> _EXERCISE OBJECTIVE_: What you return should be the lines from the first line of the records below through the line holding "72 139 138]", unchanged.

> _DATA SHOWN_:

Points on a hilly landscape, in no order, each with its height.
A climber steps from a point to whichever of its 2 nearest points has the largest rise for the distance, and stops where none of them is higher. Distance is the straight distance between rows; heights are no part of it.
j_965 h=24.0: [143  98  80 150 147 149 139 120 114 110 129 110 139  85 127 119 136 111
 108 113 145 165 131 193 102 100 199 116  97 124  79 133  98 139 160 157
 155 147  56 102 134 110  79  95 147 121 106  93 142 103 161 107 104 109
  87  72 139 138]
j_280 h=57.2: [147 122 126  74  94 109 115  99 158 120 122  55 112 126  84 154 125 107
 176 113 144  53 125  67 138 165  69  72 161 125 152 183 150 129  96  83
 151 142 204  95 100 115 192 142  37 147 145  63 135 142 133 111 125 164
 117 126 138  86]
j_98 h=50.4: [128  89 103  98 123 142 113  96 116 133  77 117 109 140 123 105 193 169
 120 156 103  78  76 174  66 136 140 120 148 125  98 170 113 119 147 115
  99  96 142 115 139 142  94 124 170  82 130 164 118 108 177  79 165 127
  93 114 198  86]
j_167 h=9.6: [121  62 131 109 122 146 119 122 108 119 154  64 110 173 120  94 149 119
  94 123 105 125 103 128  42 145 100 131 169 115 147 190 131  99 114  90
 136 119 172  95 131 151 102 190 101 133 118 108 118 154 116 122 145 118
 149 148 153  83]
j_404 h=32.2: [165  76 126 126 153 166 112 158 126 121 159 106 105 170 117  96 136 115
 100 126 102 196  99 124 115 112 160 158 126 129 106 144 105 137  97 138
 143 137  98 108 115 159  96 146 129 136  98 139 145 141 108 140 123 107
 133  75 112 129]
j_834 h=30.9: [182  91 130 123 111 120 140 111  99 136 190 108 106 174 170  88 124  95
 106 109 184 155 134  86 119  73 138 151 155  69 105  88  91 135 115 133
 133 143 128 158  98 142 183 105 163 140  59 141 100 179 106 108 142 140
 144 118  47 115]
j_751 h=28.2: [207 103 176 110  79  91 150 103 105 118 163 101 127 145 138 122 107  91
 133 113 189 120 135  59 149  82 107 136 150  76  85 119 101 148  98 110
 127 135 160 139  86 136 209 139 136 146  82 115 121 179 101 137 145 161
 150 127  54 124]
j_821 h=39.5: [140 131 140 161  83  98 143  68 113 106 132 176 120  84 118 132 102 100
 124 103 156  92 130  94 167 142 118 116 101  84 145 128 138 162 165 152
 165  87 159 155 134 115 196  82 155 110 154  70  93 147 126 186 118  91
 107 184 107 172]
j_877 h=66.0: [110 164 197  80 186  97 131 195 130 122 140 144 174 152 113 156  93 158
 113 112 113 181 128 141 145 173 120 115 137 156 177 148 144 102 134 120
 129 136 154 109 135 131 139 180 136 144 148 133 114  79 114 175 133 131
 168 178 169 151]
j_731 h=31.4: [133 131 114 118 162 155 110 145 124 109 105  87 129 124 119 144 150 121
 117 144  79 174 144 126 147 123 150 122 123 170 116 140 110 118  88 118
 118 180  88 102 130 107  47 139  91 155 127 141 185  85 132  92 123 140
 136  70 134 113]
j_396 h=70.4: [198 101 119  88 120 111 103  82 139 107  69 116 110 129  73 170 163 131
 110 145  93  98  73 109 157 151 140 124 159 147 124 148 119 165 108 115
 119 128 174 148 133 142 138 117 117  99 157  92 161 116 152 134 121 171
  95  77 128 113]
j_811 h=44.7: [169  67 101 110 106 121  92 102 118 126  61 155  92 121 107 121 134 122
 110 127  97 105  52 165 110 143 173 150 138 115 101 145  92 176 155 180
 108  75 149 141 148 162 131  96 176  61 156 108 144 126 170 172 122  74
  91 112 152 127]
j_390 h=51.4: [120  94  75 190 134 178 119 113 154  99 153 116 116 134 109 102 132  86
 114  88 129 171 122 110 106 102 141 148 100 121 130 136 106 115 116 123
 147 144 106 119 102 115 108 135 102 145 144  92 134 111 111 163 105  86
 124  94 100 140]
j_205 h=8.0: [ 91 201 163 155 111 116 159 135 143 144 164 159 144  98 173 162  98 120
 159 137 171 141 185  89 159 117  91 108  88 109 138  76 147  84 109 101
 152 161 145 156  94 108 169 118 116 161 151 178 104 130  89 163 117 132
 156 147 101 173]
j_386 h=66.9: [139  88  50 130 138 128 114 115 139 145 162 134  98 133 163  66 115 129
 106 121 130 172 135 189  56  69 229 138 124 102  95  61  59 131 142 174
 125 133  64 161 120 126 141  76 176  94  69 131 117 119 125 108  97  94
 105  67  81 124]
j_186 h=37.0: [107 104  84 148 140 156  86 152 136 135 124 160  91 150 112  94 128 128
 122 132  77 181 106 181  80 134 176 153  93 155 114 141 105 138 133 150
 131 113  91 126 133 152  87 129 136  87 138 143 176  94 125 181  94  68
 113 108 177 145]
j_678 h=10.2: [ 98 184 149 132 140 106 141 131 154 124 144 113 158 115 123 162  85 135
 152 119 145 158 182  57 168 141 102 111 106 141 163  97 131  83  85  75
 133 180 154 139  98  97 167 154  67 190 175 141 140  98  94 160 113 135
 165 136 111 171]
j_872 h=36.0: [166 131 171  95 128 114 153 137  73 164 180 145 152 153 162 101 134 154
 118 122 162 109 161 139 126 144 121 147 133 102 108 127 134 140 158 153
 145 113 112  97 153 170 138 127 154 115  75 145 118 179 149  94 150 146
 133 187 145 134]
j_720 h=43.7: [101 153 213 134 155 159 145 179 109 166 146 176 121 129 169 117 103 135
 157 134 173 139 127 167 163 121 112 171 127 135 131 123 202 115 184 166
 141  61  99 113 131 136 110 136 182 132 112 196 111 172 120 118 139 118
 151 177 141 122]
j_912 h=59.1: [133 110 104  96 129 129 107  98 128 129 116  78 114 138 107 131 162 149
 107 142  94 106 130 110 112 153 113  97 176 145 140 166 125 113  89 100
  99 134 148 143 135 114 113 152  94 128 126 129 143 122 126  91 155 167
 130 119 138 118]
j_465 h=13.0: [ 85 122  45 160 115 131  87  78 176  86 117  43  83 157 105 126 147  68
 129 104  88 103 100  86 112 128  82 114 163 159 160 164 121 108 111  85
 125 180 134  97 130  58  80 135  15 159 150  90 151  85 125  76 125 171
 143  98 156  63]
j_707 h=46.4: [144  81  69 150 113 127 110  55 137  94  91 105 108 128  83 131 146  95
 104  83 123  94  80 135 104 144 154 132 138  96 138 159 114 144 147 151
 126 128 159 155 125 142 141 109 129  90 157  54 110 111 156 137 119 102
  84 125 126 134]
j_878 h=55.0: [120 112 122 148 126 140 105 126 135 122 134 145 127 140  95 123 143 135
 105 124 109 133 115 135 111 149 107 144 134 135 146 148 134 133 101 136
 123 111 165 149 120 127 139 164 113 120 157  94 129 120 108 177 125 116
 129 134 131 146]
j_900 h=58.4: [103 199 170  61 185  89 118 167 123 120 103 156 163 130 105 166 107 168
 124 125 100 161 157 143 156 171 118 105 137 183 194 130 145 116 120 111
  99 137 115 140 145 146 136 146 164 117 152 154 117  71 161 153 145 142
 141 175 195 165]
j_521 h=5.4: [ 84 233 203 148 143 114 193 175 156 151 125 142 153  82 170 167  64 102
 215 128 178 124 149  88 192 121  87  89 110 131 150  94 181 129 156 124
 162 133 106  96 133 103 135  98 105 158 142 171  97 122 118 121 146 132
 148 187 144 164]
j_130 h=27.2: [103  87 106 153 164 176 131 145 107 124 130  81 129 112 147 105 149 121
 113 120 107 174 116 162  99  99 156 128 108 139  99 132 128 105 139 121
 155 139  56  77 134 122  41 123 122 134 101 131 141 132 144  79 109 118
 115  81 144 111]
j_54 h=23.0: [ 58 135 121 134 155 153 100 153 122 149 110 123 145 128 159 132 134 159
 137 136 102 140 158 151 104 135  87 136 135 162 166 147 180  86 120 123
 107 115 102 123 151 140  74 159 116 112 142 164 119 144 124 119 145 108
 162 156 179 128]
j_852 h=46.5: [121 130 133 159 126 158 142 138 116 140 189 156 130 155 169 110 133 114
 115 130 162 178 165 122 126  97 129 158 102 103 128  84 123  92 127 135
 153 128 119 152 102 131 136 120 144 147 112 158 105 167  85 158 112 105
 156 129  72 144]
j_898 h=29.7: [172 137 112  98  99  73 131  85 132 120  83 137 121  78 125 148 149 168
 103 139 120  49 122 111 158 122 176 107 161 102  87  91  81 157 140 145
  86 115 154 189 146 146 181  79 163 111 117 128 118 148 149  94 141 170
 105  90  73 129]
j_421 h=59.0: [ 96 123  69 151 120 144 130 133 127 159 152 188 117 123 168  94 139 151
 124 147 128 131 159 207  86  82 189 160 108 125 113  56  94 123 160 185
 106 105  78 170 132 118 140  82 193 112  73 162 130 140 123 109 101  99
 109 113 111 127]
j_809 h=19.5: [164 144 102  81 135 119 139  86  91 117  92 137 156  96 124 148 167 157
 103 139 118 106 144 158 145 149 155 106 119 134 104 143 105 144 156 140
 115 144  94 127 147 127  90 104 163 117 122 127 143  99 176  77 140 154
  87 110 149 139]
j_775 h=50.3: [139  98 115 136 104 123 115  84 135 103 107 143 114 129  77 149 126 111
 105 103 111  94  81 138 116 166 103 148 135 125 163 164 138 160 139 137
 138 103 202 137 139 139 153 140 126 111 183  53 127 119 148 191 107  99
  93 163 152 127]
j_848 h=24.2: [143 196 196 105  85  90 158 156 131 142 104 154 134 101 147 151 112 154
 154 157 154  85 141 105 183 119 112 117 121 128 100  75 143 174 112 139
 120 119 158 148 116 150 182 131 144 142 117 165 123 157 109 130 145 196
 118 118  90 130]
j_442 h=47.7: [163  89  79 113 123 141 103  90 144 118  47 140 104 121 114 124 174 140
 121 144  94  84  50 182 100 137 178 116 140 132  86 158  96 147 176 146
 114 105 148 128 147 149  95  84 170  67 160 122 128 101 182 116 136 106
  66  93 181 106]
j_412 h=53.7: [111 113  73 133 138 153 116 146 132 149  99 165 116 116 141 103 153 175
 118 159 100 106 112 200 104 110 177 141 133 146  93 113 105 149 141 164
  90 106  91 155 139 136 111 108 174  92  99 161 143 123 149 111 126 112
 104  92 137 137]
j_660 h=63.8: [175 109 107  83 116  98  89  91 136 123 103 109 100 126  87 145 156 169
  87 160  92  91 102 105 112 139 136 123 205 137 129 143 101 149  86 110
  84 115 190 185 142 129 163 136 129 100 115 127 155 126 136 123 144 174
 135 101 107 121]
j_170 h=53.0: [102 144 155 109 108 138 128 152 160 135 137  79 146 128 108 155 105 105
 187 110 142  76 134  80 132 164  43  87 131 120 176 179 183 117 103  89
 154 130 191  63 110 106 154 153  29 144 164  76 124 142 119 136 125 129
 144 149 148  89]
j_124 h=25.4: [200 119 215 117  80  75 144 136 118 114 163 154 145 120 127 138  90 106
 124 116 171 121 106  93 162 115  99 133 126  87  98  98 132 163 108 118
 132 102 186 135  99 136 210 145 156 128 131  98 109 155 103 193 119 157
 156 122  70 124]
j_303 h=21.5: [170  88  96 119 144 123 138  80  99 104 105  95 139 116 114 129 156 110
  99 107 134 128 100 162 106 141 183 121 109 102  95 160  91 133 165 146
 140 141  84 112 144 134  93  98 165 103 126  97 116 111 176  87 131 122
  76 112 153 129]
j_543 h=12.6: [ 96 191 121 129 159  97 144 137 155 119 122 127 164 107  95 178  97 128
 151 110 119 144 164  85 184 167  99  87 101 160 191 111 143 108  99 106
 142 172 125 127 141  90 139 122  76 171 193 101 145  75 133 142 111 130
 121 158 146 169]
j_541 h=26.0: [180 195 225 104  70  41 181 126 131 134 122 151 139  97 133 164  75 123
 168 132 176  73 143  70 189 138 114  98 111 104  89  94 137 180 120 101
 150 146 161 116 114 146 215 118 111 147 125 139 138 161 127 148 139 188
 126 139 115 149]
j_674 h=52.4: [141 206 183  59 168  98 143 166  97 120 124 170 172 131 128 159 112 157
 121 134 114 152 160 146 178 158 134 135 112 153 146 120 134 146 139 151
 109 135  90 123 141 152 126 135 177 141 126 180 137  91 155 127 154 150
 122 149 158 158]
j_600 h=10.6: [ 68  95  84 143 109 138  98  72 143 109 129  49  82 162  97  82 159  95
 101 118  93 102  93 121  21 152  93 118 169 126 168 182 124 103 115  75
 121 150 167 103 148 124  75 163  79 119 137 106 122 118 131  99 145 133
 154 131 174  69]
j_820 h=8.1: [125  60 137 106 127 139 121 171 110 146 202 114 133 153 153  89 122 147
 104 136 122 140 146 144  68 148  93 120 160 120 161 165 156  96 131  89
 127 111 180 121 141 159 132 206 117 134 109 106 109 166  89 142 135  85
 187 178 124  89]
j_347 h=14.4: [ 99 127  61 158 118 130 113  84 165  98 107  72 118 133  88 156 142 108
 141 101 120  94 115  85 152 139  86 106 131 155 157 157 136 106  98 102
 135 165 148 113 123  83 111 126  39 161 162  65 144  98 135 100 112 150
 102 113 143 107]
j_371 h=6.7: [ 79 238 168 151 118 110 174 156 149 131 110 158 149  75 169 180  92 132
 173 142 154 132 180 117 186 114 109  94 106 157 149  58 155 118 119 134
 127 159 117 159 116 115 139 118 139 160 148 184 103 114 113 128 129 153
 128 145 116 163]
j_192 h=23.9: [141 135 123 132 114 129 147  95 126 113 141  76 115 133 142 139 110 108
 136 146 153 157 144  85 166  96 132 112 148 125  91 108  91 112  81 104
 116 174 106 160  86  97 137 127  96 192  91 155 161 142  82  90 138 160
 146  88  52 122]
j_394 h=33.7: [132 101 124 176 119 171 142 133 165 112 109  72 134 139  98 140 127  79
 169 103 155 130  85  86 157  89 102 130 115 121  94 165 130 132 122 120
 150 141 100  73  89 102 120 111  79 156 132  76 141 135 117 117 116 129
  93  83  98  92]
j_714 h=44.0: [109 144 191 142 143 146 165 168 124 145 155 132 154 122 127 134 110 109
 147 112 159 140 132 125 152 155  93 132 115 119 144 161 174 124 157 141
 168  92 124  75 142 110 121 138 131 136 146 124 109 139 110 140 140 112
 131 196 147 142]
j_114 h=32.0: [158 122 107 135 108 112 146  90 123 120 117 107 127 106 124 124 147 133
 114 117 164  97 130 112 136 112 161 112 139  99  83 109 107 146 135 150
 111 128 118 160 124 121 161  94 151 122 102 105 114 147 123  95 132 149
 105 106  76 142]
j_34 h=37.1: [180 125 151 122 157 142 132 134 120 108 102  97 152 136  84 164 131  91
 126 122 114 175 116 112 174 142 143 143  97 131 113 175 103 149 110 125
 141 173  95  75 134 115  73 114 101 147 155  98 175  85 155 119 107 140
  91  73 143  94]
j_219 h=17.9: [114 128  35 162 130 137  71 122 165 111  60 158  90 130  74 135 175 139
 134 151  59 108  99 174 106 147 158 124 148 178 135 144 110 156 124 115
  99 161 141 160 153 122  81 114 117  73 159 110 171  70 159 149 111 126
 108  94 186 121]
j_357 h=26.1: [140 134 166 102 111 124 126 165 123 150 116 144 132 117 133 125 140 169
 131 169 131  82 125 141 143 128  95 135 157 136 113 127 160 150 125 150
 107  91 160 149 123 158 157 158 152 110 119 160 122 164 114 132 153 155
 139 130 107 124]
j_514 h=46.6: [104  90 149 150 127 170 126 151  95 182 143 165 100 131 167  77 128 154
 133 145 163 112 130 174 113 119 132 180 142 116 116 115 172 115 164 163
 131  63 105 139 137 142 134 135 164 104  93 181 111 189 129 108 125 102
 134 156 136 104]
j_461 h=36.7: [ 90 141  96 182  97 129 143  98 131 132 137 171 127  81 136 122 130 136
 134 117 162  83 162 126 138 132 130  99 115  99 132 125 143 128 155 150
 152 100 136 164 146 106 166  95 143 114 145  99  95 137 121 146 122  96
 108 180 112 173]
j_515 h=70.2: [104  82  65 175 102 146  66 116 144 139 112 178  95 139 110  66 121 123
 118 127 105 132  94 157  65 122 158 169 121 111 140 115  95 140 124 146
  97  68 154 170 127 120 151 131 142  77 149 106 134 133 115 225 110  46
 133 138 125 153]
j_434 h=36.4: [152 214 223 117 139 114 182 172 110 149 141 154 179 140 162 154  98 120
 170 129 170 132 155 128 182 116 111 144  96 129  97 110 135 157 154 130
 139 137  72  72 136 144  96 116 135 159  91 178 142 159 137  93 160 169
 136 167 123 128]
j_746 h=29.0: [153 215 238  78 121  50 183 173 134 151 146 158 148 104 154 152  59 127
 165 136 160 116 165  96 167 160 121  88 118 116 132  71 161 149 115 104
 133 160 169 114 122 145 212 147 116 147 120 174 115 129 130 167 134 182
 164 169 147 164]
j_505 h=24.9: [ 69  96 119 149 160 172 109 155 119 124 113  99 121 140 137 115 160 132
 125 138  74 157  98 161  92 131 116 150 107 158 128 158 145  99 125 120
 132 126  86  87 138 133  34 148 124 123 140 162 140 118 140 103 125 111
 135 106 199  96]
j_256 h=34.3: [102 153 100 169  95 128 166 111 138 136 134 136 135  78 167 131 138 138
 149 128 176  74 174 137 140 105 138  85 120 115  87  98 136 119 149 139
 127 131 115 154 135 104 159  89 137 129  99 129  88 153 122  78 129 146
 112 140  80 155]
j_956 h=27.3: [157 148 133 123 132 141 136 124 130 110 114 106 127 122 114 155 121 110
 136 146 128 169 148 118 183 113 158 120 123 152  85 105  97 133  78 129
 117 176  94 138 109 102 103 131 108 177 119 145 194 103 120 111 119 154
 123  55  82 123]
j_433 h=40.5: [101 167 202 143 164 153 165 179 103 160 138 145 162 128 193 146 107 124
 172 127 159 153 147 135 162 114 102 157 103 134 132 109 191 103 158 140
 146 109  65  73 132 139  75 115 140 157 102 185 118 171 123  73 131 132
 155 162 135 119]
j_158 h=43.8: [ 67  90  75 203 151 177 129 120 143 102 144  68 137 104 148 117 136 102
 122  90 138 153 132  98  96  88 113 124 104 128 144 135 129  81 131  95
 155 152  86  93 117  88  73 133  69 167 131 101 125 125 110  93 110  96
 152 114 114 119]
j_893 h=61.9: [141  76 124 129 118 136 102 149 111 139 152 167 115 160 131  92 120 134
  93 138 116 154 113 150 101 126 139 164 126 113 123 108 113 141 120 162
 112  77 154 158 124 144 159 152 170 106 126 128 121 144 106 200 114  82
 147 137 107 142]
j_990 h=42.9: [166  84 107 128  98 100 127  56  99 107 115 141 131 109 116 136 117 104
 101  87 141 108 114 129 107 148 155 140 120  80 147 148 108 145 169 179
 132  88 150 162 142 136 175 106 160  82 141  70 108 142 152 170 117  72
 106 184 118 163]
j_770 h=6.5: [149  77 160 108 119 136 129 175  99 183 226 165 122 150 178  75 103 148
 118 148 165 123 179 158 100 135 106 145 149 103 140 116 167  98 159 122
 144  93 173 145 142 168 175 167 152 112  95 130  90 172  96 152 121  89
 187 203 118 104]
j_822 h=44.3: [157 159 188  83 175 113 134 160 106 109 113 124 172 146 104 168 129 128
 114 139 105 195 152 122 171 160 141 142  92 144 137 148 109 130 118 131
 128 160  87  91 143 130  80 134 141 155 145 133 164  83 142 127 126 134
 117 111 152 125]
j_486 h=52.9: [123 108 137  83 114 138 114 121 119 135  83 127 124 157 103 136 180 151
 131 167  95  79  90 163  85 152  90 123 153 155 138 192 153 120 123 107
 107  99 189 106 144 144  98 151 146  94 169 145 129 108 169 126 162 137
 116 146 216  84]
j_813 h=62.0: [ 96  99  90 154 148 153 137 106 120 148 160  65 123 122 176  99 135 134
 128 115 154 139 140 119  91 100 116 101 148 115 127 118 146  73 128 102
 137 145  76 133 129 111 102 124  99 151  73 151 105 170  97  38 141 124
 155 111  92 117]
j_424 h=68.4: [125 128 103 154 126 129 163  96 117 133 177  83 122 124 185 107 122 114
 133 115 195 142 168 108 121  71 135 102 139  96  92  84 108  82 144 111
 130 171  83 152  97 105 138  95 124 163  56 147 105 167  98  41 134 141
 140 123  51 131]
j_698 h=48.5: [124 129 164 124 129 132 147 139 133 122 138  96 157 142  94 160 120 119
 142 113 126 122 121  95 143 167  75 118 116 115 153 175 154 125 116 119
 152 129 157  67 129 117 130 144  87 146 170  83 127 126 127 137 127 132
 113 158 150 121]
j_120 h=19.6: [ 90 134  77 130 153 144  72 153 144 120  74 146 112 146 105 130 169 168
 139 165  63 132 114 176 109 127 132 141 155 192 141 137 138 138 100 109
  69 140 111 150 138 138  75 151 128  80 141 173 157  89 149 135 139 135
 137 105 196 120]
j_909 h=56.8: [138 152 199 112 169  95 122 170 147 111 141 166 156 149  90 145  93 134
  94 116 116 188 102 121 150 156 130 136 122 140 162 122 126 114 121 122
 128 134 186 128 109 124 167 185 141 152 156  98 121  71  90 218 112 143
 158 128 120 146]
j_769 h=61.0: [114  65  57 174 115 175  77  93 151 114 149 139  93 157 123  57 117  93
 102  96 114 166 105 114  52  96 167 177 120 105 143 136  93 130 121 127
 132 116 136 146  93 134 134 147 122 106 129  94 113 115 115 205 104  56
 138 116  97 151]
j_583 h=41.2: [164  76  70  97 116 118  74 116 115 129  97 168  86 135 107 106 118 133
 102 135  72 156  87 175  73 135 205 147 104 128 102 137  75 159 131 172
 103  97 108 142 147 164 123  96 166  50 122 131 177  99 160 182  96  63
 111 103 161 141]
j_554 h=62.8: [173 130 146  66 111  86 111 103 146 114  92 117 125 128  65 185 143 141
 143 144 110  71 106  92 161 171  91 104 154 149 151 161 149 145 104  94
 144 123 208 116 127 130 168 143  85 129 176  75 144 127 150 138 118 187
 101 115 148  98]
j_430 h=16.1: [117 122  38 153 113 125  82  84 167  96  74 112  89 153  72 151 182 107
 133 127  81  86  95 139 136 152 126 111 155 168 149 156 129 132 117 100
 120 169 159 134 157  97  84 123  75 127 170  77 145  84 150 116 108 160
  97  92 163  95]
j_439 h=78.6: [125 100  71 155 140 146 141  99 127 132 182 114 106 138 172  89 135 114
 110 113 162 169 148 142  87  56 174 127 125  99 102  67  85 101 144 137
 136 155  80 163  97 109 135  89 158 144  66 143  98 143 104  89 112 121
 127  84  52 126]
j_161 h=49.7: [108 131 135 110 133 156 117 164 103 159 117 179 119 134 156 104 136 175
 136 165 122  93 117 195 146 115 142 173 123 142 109 117 149 154 173 176
  93  73  94 138 141 152 124 122 199 111 105 200 136 148 156 104 138 116
 103 139 153 117]
j_278 h=33.6: [178 110 146  95 122 115 142 123  85 165 191 128 118 162 162  97 132 153
 100 144 154 123 162 122 111 122 128 148 158  95 116  92 105 125 127 158
 126 128 141 150 135 164 164 128 154 125  65 153 110 178 113  91 148 149
 152 151  86 115]
j_559 h=21.4: [ 63 129  95 158 168 150  74 169 146 139 113 157 130 148 129 115 137 168
 133 146  78 172 122 176  84 118 120 169 133 168 170 126 153 104 104 122
  77 131 104 165 138 157  88 169 125  97 126 177 146 134 104 158 142 102
 181 124 174 132]
j_854 h=33.0: [113  62  82 151 139 177 104 153 133 150 156 131  81 140 148  60 118 120
 118 117 109 198 102 156  74  96 193 160 108 134  97 121 108 127 125 152
 163 109  70 118 109 158 100 120 145 103 111 146 136 135 119 150  94  76
 126  91 130 140]
j_392 h=14.8: [ 93 166  90 132 130 110 149 114 134 112 113 136 153  69 120 167 130 148
 140 124 126 114 183 130 158 146 121  82 104 153 152 115 132 127 122 128
 132 152 107 154 156 104 127 106 111 150 160  97 137 103 143 116 122 139
 102 148 139 169]
j_53 h=27.9: [156 134 127  94  93  89 116 145 124 151  91 163 122  92 128 131 143 188
 100 164 104  48 125 121 131 119 143 137 171 114 111  99 102 160 121 154
  84  77 182 186 149 157 192 118 175  97 107 152 121 156 143 127 142 140
 130 119  93 122]
j_297 h=41.0: [104 145 158 132 157 145 138 166 125 156 180 131 144 150 191 139 112 148
 143 141 140 179 180 112 135 106 108 148 111 132 157  89 148  68 116 123
 133 160 115 134 114 143 101 138 124 173 101 183 114 173  81 101 127 112
 193 136  96 127]
j_972 h=5.3: [151  82 146 133  80 123 126 131  96 170 182 156 120 127 159  81 114 125
 111 122 175  97 160 131  98 123 129 150 150  72 120 123 144 127 152 147
 140  68 178 156 142 131 197 139 167  88 106 111  82 160 122 159 129  92
 147 194 100 125]
j_636 h=72.3: [145 154 172 145 163 133 131 159 150 106 137 144 154 148  74 156  96 101
 110 102 123 196 124  92 162 146 132 151  86 129 158 135 110 126 115 129
 146 153 138 114 110 108 130 141 107 166 169  97 140  81 106 191 104 111
 133 111 106 142]
j_585 h=38.3: [ 94 115 119 192 142 166 135 139 167 108 130  68 144 128 117 155 112  96
 162 118 131 139 114  70 155  96  79 134  97 144 135 145 133  94 112 100
 136 162 101  84 102  79  90 130  41 184 154  99 146 111  98 104 116 120
 142  97  95 105]
j_234 h=39.7: [146 137 172 145 139 133 176 142  92 130 149 147 152 134 140 124 131 111
 127 104 170 153 139 134 152 127 138 158 102 108  97 134 129 148 170 156
 165 106  71  87 148 128 107 105 163 138 110 129 128 158 131 120 140 122
 113 171 130 142]
j_375 h=18.0: [114 185 117  91 120 122 157 129 111 124 100 161 161  87 154 148 150 175
 147 152 124  75 171 162 166 128 137  95 123 153 122 117 134 150 163 147
 103 125  92 129 145 132 115 104 165 133 115 150 118 120 177  69 148 159
  96 147 134 152]
j_621 h=55.4: [138 124 169 164 134 150 150 144 120 112 165 159 153 146 121 115 102  82
 124 107 160 186 126  99 146 114 131 165  85  96 122 121 124 130 138 138
 166 111 121 110  99 120 144 118 148 146 147 108 114 131 109 198 115  92
 134 133  91 156]
j_33 h=16.5: [ 88 209 129 100 150 112 158 145 129 119  84 151 163  77 144 172 115 142
 164 141 108 104 173 130 189 144 110  70 123 178 159 120 161 153 137 123
 129 130  94 116 156 115 109 106 143 139 171 136 107  94 170 103 144 142
  99 165 165 163]
j_683 h=32.5: [157 252 249 110 111  63 199 158 122 147 149 166 161 123 166 153  59 106
 177 119 174 126 150 103 187 134 129 122  86 109 105  81 123 173 143 116
 150 159 116  92 135 139 152 109 121 159  97 175 125 144 131 139 161 182
 142 184 138 160]
j_632 h=22.7: [138 145 178 146 105  90 133 129 150 118 133 175 127 107  97 135  94 118
 123 130 141 119 103  92 174 132  87 120 114 114 139 104 151 150 109 122
 144 103 198 155  94 119 207 145 135 136 169  91 107 117  94 206 110 147
 134 118  92 150]
j_795 h=55.6: [113 130 101  78 115 130  96 104 143 125  61  97 121 148 117 147 194 145
 149 167  75  75 116 123 107 138  81  89 169 174 158 163 147 120  96  85
 104 134 168 110 133 111  84 144 104  96 163 145 133 105 161  79 167 185
 128 108 189  80]
j_840 h=36.5: [122  94 147 119 166 154 119 169 100 145 157 110 135 165 157 109 144 147
 101 148 105 178 134 134 118 121 131 157 122 137 131 126 144 106 114 132
 131 135  98 112 126 165  83 151 128 156  86 174 134 170 107  92 137 120
 162 113 128 119]
j_68 h=11.6: [ 78 113  34 172 128 125  90  53 178  82 115  46  71 146  94  84 159  84
 109 103  93 109  77 127  49 140 136  98 189 130 149 169 102 112 138  82
 105 168 131 138 142  94  76 135  60 114 139  92 120  79 133  80 139 150
 124  97 155  86]

Where does a climber stop that starts at each point below?
j_461 => j_515
j_770 => j_130
j_854 => j_396
j_541 => j_439
j_371 => j_130
j_956 => j_877
j_430 => j_130
j_124 => j_396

> _SOLUTION FOR THIS PROBLEM_:
Points on a hilly landscape, in no order, each with its height.
A climber steps from a point to whichever of its 2 nearest points has the largest rise for the distance, and stops where none of them is higher. Distance is the straight distance between rows; heights are no part of it.
j_965 h=24.0: [143  98  80 150 147 149 139 120 114 110 129 110 139  85 127 119 136 111
 108 113 145 165 131 193 102 100 199 116  97 124  79 133  98 139 160 157
 155 147  56 102 134 110  79  95 147 121 106  93 142 103 161 107 104 109
  87  72 139 138]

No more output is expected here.